Source records >>
——

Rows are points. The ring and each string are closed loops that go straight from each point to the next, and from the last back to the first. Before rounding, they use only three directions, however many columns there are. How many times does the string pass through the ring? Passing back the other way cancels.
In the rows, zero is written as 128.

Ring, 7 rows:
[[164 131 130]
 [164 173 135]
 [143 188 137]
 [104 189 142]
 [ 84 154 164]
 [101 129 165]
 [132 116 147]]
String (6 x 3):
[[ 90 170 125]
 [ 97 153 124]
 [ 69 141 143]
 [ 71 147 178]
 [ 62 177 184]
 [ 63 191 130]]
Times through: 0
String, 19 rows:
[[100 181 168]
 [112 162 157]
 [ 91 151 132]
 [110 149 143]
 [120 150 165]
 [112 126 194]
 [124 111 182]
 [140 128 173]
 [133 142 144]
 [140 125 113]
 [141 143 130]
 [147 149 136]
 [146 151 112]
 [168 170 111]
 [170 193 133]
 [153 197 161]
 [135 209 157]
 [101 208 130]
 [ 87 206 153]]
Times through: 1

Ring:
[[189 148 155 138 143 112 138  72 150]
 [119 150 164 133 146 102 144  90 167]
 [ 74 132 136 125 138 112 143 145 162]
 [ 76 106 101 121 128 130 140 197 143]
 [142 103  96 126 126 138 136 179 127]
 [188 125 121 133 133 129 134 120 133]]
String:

——

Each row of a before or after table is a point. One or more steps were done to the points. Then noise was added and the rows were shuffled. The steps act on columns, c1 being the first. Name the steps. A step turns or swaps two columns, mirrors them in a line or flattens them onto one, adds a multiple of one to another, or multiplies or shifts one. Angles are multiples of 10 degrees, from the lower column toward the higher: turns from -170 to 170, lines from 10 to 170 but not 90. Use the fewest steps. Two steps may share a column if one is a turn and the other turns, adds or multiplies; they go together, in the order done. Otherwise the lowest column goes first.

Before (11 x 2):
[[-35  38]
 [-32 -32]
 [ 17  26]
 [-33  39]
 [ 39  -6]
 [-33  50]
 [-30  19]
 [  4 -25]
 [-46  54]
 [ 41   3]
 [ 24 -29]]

——

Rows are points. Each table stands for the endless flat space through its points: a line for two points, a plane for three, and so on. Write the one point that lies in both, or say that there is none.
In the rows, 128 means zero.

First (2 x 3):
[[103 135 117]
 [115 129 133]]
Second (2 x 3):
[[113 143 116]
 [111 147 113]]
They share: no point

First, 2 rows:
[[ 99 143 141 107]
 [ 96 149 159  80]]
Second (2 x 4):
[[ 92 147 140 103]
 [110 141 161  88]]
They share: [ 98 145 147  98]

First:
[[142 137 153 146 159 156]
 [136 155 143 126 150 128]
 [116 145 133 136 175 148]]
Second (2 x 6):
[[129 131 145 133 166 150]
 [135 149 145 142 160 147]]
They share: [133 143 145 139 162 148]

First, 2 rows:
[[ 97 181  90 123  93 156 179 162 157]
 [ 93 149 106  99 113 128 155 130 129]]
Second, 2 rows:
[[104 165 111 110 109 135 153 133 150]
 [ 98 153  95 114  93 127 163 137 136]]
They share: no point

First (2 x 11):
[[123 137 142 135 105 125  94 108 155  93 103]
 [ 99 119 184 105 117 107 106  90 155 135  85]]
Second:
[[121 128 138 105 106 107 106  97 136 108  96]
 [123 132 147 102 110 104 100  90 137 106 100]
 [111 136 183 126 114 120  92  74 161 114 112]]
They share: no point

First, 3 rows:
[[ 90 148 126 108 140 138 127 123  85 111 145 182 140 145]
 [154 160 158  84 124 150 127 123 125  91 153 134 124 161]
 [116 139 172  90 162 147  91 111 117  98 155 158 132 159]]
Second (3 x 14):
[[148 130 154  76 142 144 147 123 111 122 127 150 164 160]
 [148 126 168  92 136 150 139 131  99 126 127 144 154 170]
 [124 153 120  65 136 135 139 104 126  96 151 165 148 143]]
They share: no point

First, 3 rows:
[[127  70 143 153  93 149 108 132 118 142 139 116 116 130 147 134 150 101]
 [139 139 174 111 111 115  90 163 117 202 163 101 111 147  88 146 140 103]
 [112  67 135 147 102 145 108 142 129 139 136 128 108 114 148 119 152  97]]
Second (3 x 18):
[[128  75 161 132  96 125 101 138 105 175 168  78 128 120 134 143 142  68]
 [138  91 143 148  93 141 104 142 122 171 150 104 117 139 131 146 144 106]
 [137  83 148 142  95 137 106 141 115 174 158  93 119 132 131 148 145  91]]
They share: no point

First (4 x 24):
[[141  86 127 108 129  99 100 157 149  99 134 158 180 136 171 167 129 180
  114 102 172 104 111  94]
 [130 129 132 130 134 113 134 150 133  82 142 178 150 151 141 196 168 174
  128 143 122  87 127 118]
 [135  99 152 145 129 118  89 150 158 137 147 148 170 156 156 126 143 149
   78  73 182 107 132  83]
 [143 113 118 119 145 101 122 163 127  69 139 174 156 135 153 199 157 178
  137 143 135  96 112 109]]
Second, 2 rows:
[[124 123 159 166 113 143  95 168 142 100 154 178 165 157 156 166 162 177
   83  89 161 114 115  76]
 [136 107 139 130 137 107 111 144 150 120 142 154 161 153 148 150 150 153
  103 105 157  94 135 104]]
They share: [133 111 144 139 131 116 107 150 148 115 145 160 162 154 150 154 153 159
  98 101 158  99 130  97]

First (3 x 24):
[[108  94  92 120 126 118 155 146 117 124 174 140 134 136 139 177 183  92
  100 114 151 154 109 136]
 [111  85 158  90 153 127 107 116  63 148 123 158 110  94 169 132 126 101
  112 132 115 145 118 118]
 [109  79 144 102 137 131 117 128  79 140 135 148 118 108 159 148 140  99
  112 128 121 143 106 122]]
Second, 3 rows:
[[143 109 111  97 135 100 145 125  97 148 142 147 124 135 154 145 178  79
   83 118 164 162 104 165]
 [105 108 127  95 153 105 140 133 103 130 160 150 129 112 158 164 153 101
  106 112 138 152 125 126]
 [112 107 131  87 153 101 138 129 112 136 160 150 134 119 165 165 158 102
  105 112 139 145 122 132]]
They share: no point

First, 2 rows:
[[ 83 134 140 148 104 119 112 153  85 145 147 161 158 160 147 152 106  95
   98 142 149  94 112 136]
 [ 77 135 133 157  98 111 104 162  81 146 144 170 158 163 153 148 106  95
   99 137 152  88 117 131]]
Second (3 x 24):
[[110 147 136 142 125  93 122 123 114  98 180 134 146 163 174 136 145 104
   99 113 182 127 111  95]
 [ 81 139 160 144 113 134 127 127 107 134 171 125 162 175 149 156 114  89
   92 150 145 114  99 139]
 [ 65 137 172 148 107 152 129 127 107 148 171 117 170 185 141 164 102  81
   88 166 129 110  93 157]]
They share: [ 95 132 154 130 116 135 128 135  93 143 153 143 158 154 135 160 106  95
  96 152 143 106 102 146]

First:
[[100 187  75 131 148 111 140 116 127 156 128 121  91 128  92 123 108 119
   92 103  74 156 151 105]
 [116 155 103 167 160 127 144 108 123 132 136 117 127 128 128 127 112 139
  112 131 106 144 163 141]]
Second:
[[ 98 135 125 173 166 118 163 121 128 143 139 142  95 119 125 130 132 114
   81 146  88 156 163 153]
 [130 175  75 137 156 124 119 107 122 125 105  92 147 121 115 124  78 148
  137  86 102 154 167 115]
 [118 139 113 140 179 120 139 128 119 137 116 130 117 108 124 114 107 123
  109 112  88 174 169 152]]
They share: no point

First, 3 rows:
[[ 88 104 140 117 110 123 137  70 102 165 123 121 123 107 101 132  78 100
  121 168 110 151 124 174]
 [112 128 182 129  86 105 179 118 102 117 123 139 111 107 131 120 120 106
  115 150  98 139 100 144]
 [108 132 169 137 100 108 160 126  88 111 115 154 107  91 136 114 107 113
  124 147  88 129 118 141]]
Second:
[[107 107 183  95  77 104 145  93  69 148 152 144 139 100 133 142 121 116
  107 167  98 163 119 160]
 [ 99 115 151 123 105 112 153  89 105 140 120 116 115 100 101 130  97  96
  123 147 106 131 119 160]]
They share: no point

——

Problem >> Taking the records above, retype every line from the one with "174 169 152]]" down to the one with "[108 132 169", exactly and with nothing else.

Solution for this task >>
  109 112  88 174 169 152]]
They share: no point

First, 3 rows:
[[ 88 104 140 117 110 123 137  70 102 165 123 121 123 107 101 132  78 100
  121 168 110 151 124 174]
 [112 128 182 129  86 105 179 118 102 117 123 139 111 107 131 120 120 106
  115 150  98 139 100 144]
 [108 132 169 137 100 108 160 126  88 111 115 154 107  91 136 114 107 113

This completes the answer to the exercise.